Work request - Of all the lines below, output only those starting at the one with "Lin: -16 11" and ending at the one with "rol: 4 26 -1", both ends included, exactly as written.

Entries taken from a collection:
== Segment start ==
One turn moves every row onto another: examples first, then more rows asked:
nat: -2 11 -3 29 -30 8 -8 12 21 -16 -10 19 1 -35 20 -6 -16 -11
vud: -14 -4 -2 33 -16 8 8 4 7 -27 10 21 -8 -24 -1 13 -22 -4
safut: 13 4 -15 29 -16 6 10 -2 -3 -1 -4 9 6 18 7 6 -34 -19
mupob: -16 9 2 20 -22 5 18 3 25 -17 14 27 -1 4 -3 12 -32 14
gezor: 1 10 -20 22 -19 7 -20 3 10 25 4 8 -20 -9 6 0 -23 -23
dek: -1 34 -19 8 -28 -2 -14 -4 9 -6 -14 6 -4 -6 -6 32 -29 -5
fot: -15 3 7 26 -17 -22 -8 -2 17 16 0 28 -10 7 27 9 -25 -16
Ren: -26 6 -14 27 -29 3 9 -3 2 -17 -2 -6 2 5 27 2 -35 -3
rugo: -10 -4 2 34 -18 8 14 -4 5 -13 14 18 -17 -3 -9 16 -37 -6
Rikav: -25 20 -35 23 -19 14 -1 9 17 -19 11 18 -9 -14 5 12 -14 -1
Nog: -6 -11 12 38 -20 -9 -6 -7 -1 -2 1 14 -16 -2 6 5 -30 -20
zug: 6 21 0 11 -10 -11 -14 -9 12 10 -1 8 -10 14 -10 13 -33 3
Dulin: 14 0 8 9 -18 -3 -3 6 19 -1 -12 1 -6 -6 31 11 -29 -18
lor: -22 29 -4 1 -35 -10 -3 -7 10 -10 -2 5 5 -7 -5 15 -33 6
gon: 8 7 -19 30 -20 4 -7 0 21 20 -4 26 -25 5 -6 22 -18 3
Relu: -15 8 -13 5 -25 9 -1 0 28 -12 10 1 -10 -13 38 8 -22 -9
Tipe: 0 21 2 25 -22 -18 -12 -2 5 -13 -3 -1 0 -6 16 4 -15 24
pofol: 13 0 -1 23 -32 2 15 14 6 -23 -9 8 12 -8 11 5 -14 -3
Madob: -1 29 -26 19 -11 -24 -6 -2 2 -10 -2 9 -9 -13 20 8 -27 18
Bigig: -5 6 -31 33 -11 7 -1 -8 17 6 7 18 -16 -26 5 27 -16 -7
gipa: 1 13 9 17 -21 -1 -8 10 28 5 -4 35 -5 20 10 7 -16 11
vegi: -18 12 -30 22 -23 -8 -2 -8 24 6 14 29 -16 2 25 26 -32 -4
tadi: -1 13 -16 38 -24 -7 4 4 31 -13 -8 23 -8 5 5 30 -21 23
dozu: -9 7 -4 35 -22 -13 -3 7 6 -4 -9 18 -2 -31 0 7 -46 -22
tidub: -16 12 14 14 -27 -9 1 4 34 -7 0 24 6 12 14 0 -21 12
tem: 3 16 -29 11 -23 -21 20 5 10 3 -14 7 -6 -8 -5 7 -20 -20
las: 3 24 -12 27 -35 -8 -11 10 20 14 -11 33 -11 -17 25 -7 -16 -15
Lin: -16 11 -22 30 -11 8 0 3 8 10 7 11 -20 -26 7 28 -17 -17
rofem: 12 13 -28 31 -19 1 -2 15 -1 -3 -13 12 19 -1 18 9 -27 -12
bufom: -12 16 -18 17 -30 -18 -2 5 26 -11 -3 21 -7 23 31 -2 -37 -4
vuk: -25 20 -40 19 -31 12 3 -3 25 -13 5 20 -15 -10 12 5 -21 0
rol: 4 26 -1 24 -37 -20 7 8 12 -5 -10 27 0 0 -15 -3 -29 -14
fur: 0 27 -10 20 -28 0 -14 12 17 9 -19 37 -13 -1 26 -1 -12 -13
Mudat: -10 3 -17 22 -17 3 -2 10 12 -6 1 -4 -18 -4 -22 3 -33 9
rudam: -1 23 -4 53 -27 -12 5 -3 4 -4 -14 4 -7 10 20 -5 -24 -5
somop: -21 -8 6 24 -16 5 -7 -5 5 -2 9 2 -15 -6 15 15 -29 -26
== Segment end ==
The completed task -
Lin: -16 11 -22 30 -11 8 0 3 8 10 7 11 -20 -26 7 28 -17 -17
rofem: 12 13 -28 31 -19 1 -2 15 -1 -3 -13 12 19 -1 18 9 -27 -12
bufom: -12 16 -18 17 -30 -18 -2 5 26 -11 -3 21 -7 23 31 -2 -37 -4
vuk: -25 20 -40 19 -31 12 3 -3 25 -13 5 20 -15 -10 12 5 -21 0
rol: 4 26 -1 24 -37 -20 7 8 12 -5 -10 27 0 0 -15 -3 -29 -14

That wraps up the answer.